» **Working data**
Below are the code and all the weights of a small trained network. Each question names an input and a class and asks about switching units off, where a switched-off unit gives its printed mean instead of its output.

import numpy as np


def w(rows, s, z=0):
    codes = np.array(rows[::2]) - 128.0
    scale = np.full(codes.shape[1], s)
    scale[-1] = z or s
    return codes * scale


def f(y):
    return y / 2 * (1 + np.tanh(0.7978845608 * (y + 0.044715 * y**3)))


def log_softmax(a):
    a = a - a.max(-1, keepdims=True)
    return a - np.log(np.exp(a).sum(-1, keepdims=True))


def net(x, mask):
    res = np.array(x, float).reshape(1, 5) / 4 @ E
    y = f(res @ A[0][:, :-1].T + A[0][:, -1])
    res = res + np.where(mask, y, B[0][:, -1]) @ B[0][:, :-1]
    return log_softmax(res[-1] @ U[:, :-1].T + U[:, -1])


A, B = {}, {}
E = w([
[130,161,54,147,45,205,90,114,63,133],'x0',
[110,135,115,148,85,32,31,255,119,135],'x1',
[79,183,119,57,98,136,122,28,114,197],'x2',
[146,130,197,155,144,155,15,166,251,214],'x3',
[240,145,59,47,101,130,176,146,214,122],'x4',
],0.01)
A[0] = w([
[123,93,115,1,179,97,141,76,122,152,143],'neuron 1',
[123,173,32,101,135,127,157,172,98,91,194],'neuron 2',
[67,107,220,186,128,132,140,123,91,151,207],'neuron 3',
[71,132,168,205,148,112,82,73,80,127,147],'neuron 4',
[153,193,58,115,127,187,122,144,98,125,163],'neuron 5',
[95,48,214,171,160,93,91,125,130,103,242],'neuron 6',
[155,122,30,174,94,141,153,198,104,84,215],'neuron 7',
[161,167,93,116,76,200,121,81,229,168,203],'neuron 8',
[95,77,159,179,142,197,72,102,103,136,183],'neuron 9',
[117,154,115,40,148,156,180,93,165,206,251],'neuron 10',
[142,137,85,132,76,106,100,90,161,92,117],'neuron 11',
[221,145,90,136,90,179,95,81,158,168,173],'neuron 12',
[160,118,158,50,93,144,146,84,108,135,105],'neuron 13',
[136,111,81,156,72,97,175,195,47,65,198],'neuron 14',
[117,175,111,10,102,73,203,108,164,106,232],'neuron 15',
],0.0083,0.0026)
B[0] = w([
[93,166,169,100,159,132,199,116,129,177,191],'neuron 1',
[130,123,95,63,80,82,210,113,107,129,206],'neuron 2',
[88,93,133,184,178,98,103,144,70,119,210],'neuron 3',
[44,98,162,148,96,107,95,137,64,153,211],'neuron 4',
[154,112,103,148,121,139,154,86,156,121,181],'neuron 5',
[125,117,144,169,165,65,81,167,152,176,218],'neuron 6',
[186,76,117,89,49,72,131,154,68,114,224],'neuron 7',
[197,196,55,149,174,175,83,60,134,129,208],'neuron 8',
[85,123,124,125,163,128,9,102,75,124,188],'neuron 9',
[102,221,90,72,157,183,159,117,127,143,209],'neuron 10',
[131,149,134,98,123,125,130,102,102,102,149],'neuron 11',
[193,167,67,177,86,254,81,52,114,110,189],'neuron 12',
[130,115,151,116,118,167,171,96,166,132,168],'neuron 13',
[145,21,97,87,111,51,126,147,102,73,249],'neuron 14',
[84,160,202,49,111,180,231,121,139,143,224],'neuron 15',
],0.009,0.012)
U = w([
[214,146,219,156,208,66,121,213,229,166,125],'0',
[108,198,166,82,173,170,226,129,121,173,144],'1',
[178,86,96,84,2,80,154,150,108,77,117],'2',
[208,200,75,141,106,207,65,111,137,131,1],'3',
[52,125,183,156,170,105,81,150,78,139,183],'4',
],0.0097,0.0015)

Each question gives the input, the list of numbers given to net, and the class t.
The units are the neurons (one row each of A and B). Each row of codes is followed by its name. A weight is (code - 128) times the scale printed after its matrix; where a second scale follows, it is the last column's (A, B and U).
mask holds one flag per neuron, in row order. A switched-off neuron (its flag False) gives its mean, the last column of its row in B, instead of its output. The means were averaged over made-up inputs and are rounded, as every weight is.
A unit's drop is (log p(t) with every unit on - log p(t) with that unit switched off) / (log p(t) with every unit on - log p(t) with every unit switched off).
The circuit of an input: a set's keep is (log p(t) with only the set's units on - log p(t) with every unit switched off) / (log p(t) with every unit on - log p(t) with every unit switched off). Starting from the 12 units with the biggest drops (on a tie, the unit counted first), units are removed one at a time, each time the one whose removal leaves the highest keep (on an exact tie, the one counted first), for as long as the keep stays at least 0.8.
circuit, biggest first: the units of the circuit, biggest drop first
top k neurons: the k neurons with the biggest drops, biggest first
drop when u is switched off: that unit's drop, to one decimal
input [8,3,-2,3,6], class 3: top neuron => neuron 12
input [-5,-7,-5,-7,-3], class 4: circuit, biggest first => neuron 10; neuron 3; neuron 6
input [-5,6,5,6,-1], class 0: top 2 neurons => neuron 6; neuron 9
input [-5,7,0,-1,-2], class 0: circuit, biggest first => neuron 9; neuron 6
input [-3,-4,8,7,-1], class 3: top 3 neurons => neuron 8; neuron 12; neuron 15
input [-1,-3,6,5,4], class 3: top 2 neurons => neuron 8; neuron 12
input [-5,-7,-8,-5,7], class 1: top 2 neurons => neuron 15; neuron 1
input [2,-6,-8,3,-1], class 3: top 2 neurons => neuron 4; neuron 14
input [-4,8,-4,-7,-6], class 2: top 3 neurons => neuron 14; neuron 7; neuron 9
input [6,7,-3,-3,-6], class 2: top 2 neurons => neuron 14; neuron 7
input [-2,-7,5,6,6], class 3: top 2 neurons => neuron 8; neuron 12
input [1,0,3,-5,4], class 1: top 3 neurons => neuron 15; neuron 1; neuron 10
input [-2,8,8,4,0], class 0: drop when neuron 3 is switched off => 0.2
input [1,-6,2,-6,8], class 1: drop when neuron 2 is switched off => 0.0
input [-6,0,1,-6,-2], class 1: circuit, biggest first => neuron 15
input [1,-2,-3,6,-1], class 3: drop when neuron 12 is switched off => 0.2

» **Exercise directions**
Taking the lines above, repeat exactly those from the line that contains "input [8,3,-2,3,6], class" through the line that contains "input [-3,-4,8,7,-1], class", and both of those lines as well. Include nothing else.

» **Response**
input [8,3,-2,3,6], class 3: top neuron => neuron 12
input [-5,-7,-5,-7,-3], class 4: circuit, biggest first => neuron 10; neuron 3; neuron 6
input [-5,6,5,6,-1], class 0: top 2 neurons => neuron 6; neuron 9
input [-5,7,0,-1,-2], class 0: circuit, biggest first => neuron 9; neuron 6
input [-3,-4,8,7,-1], class 3: top 3 neurons => neuron 8; neuron 12; neuron 15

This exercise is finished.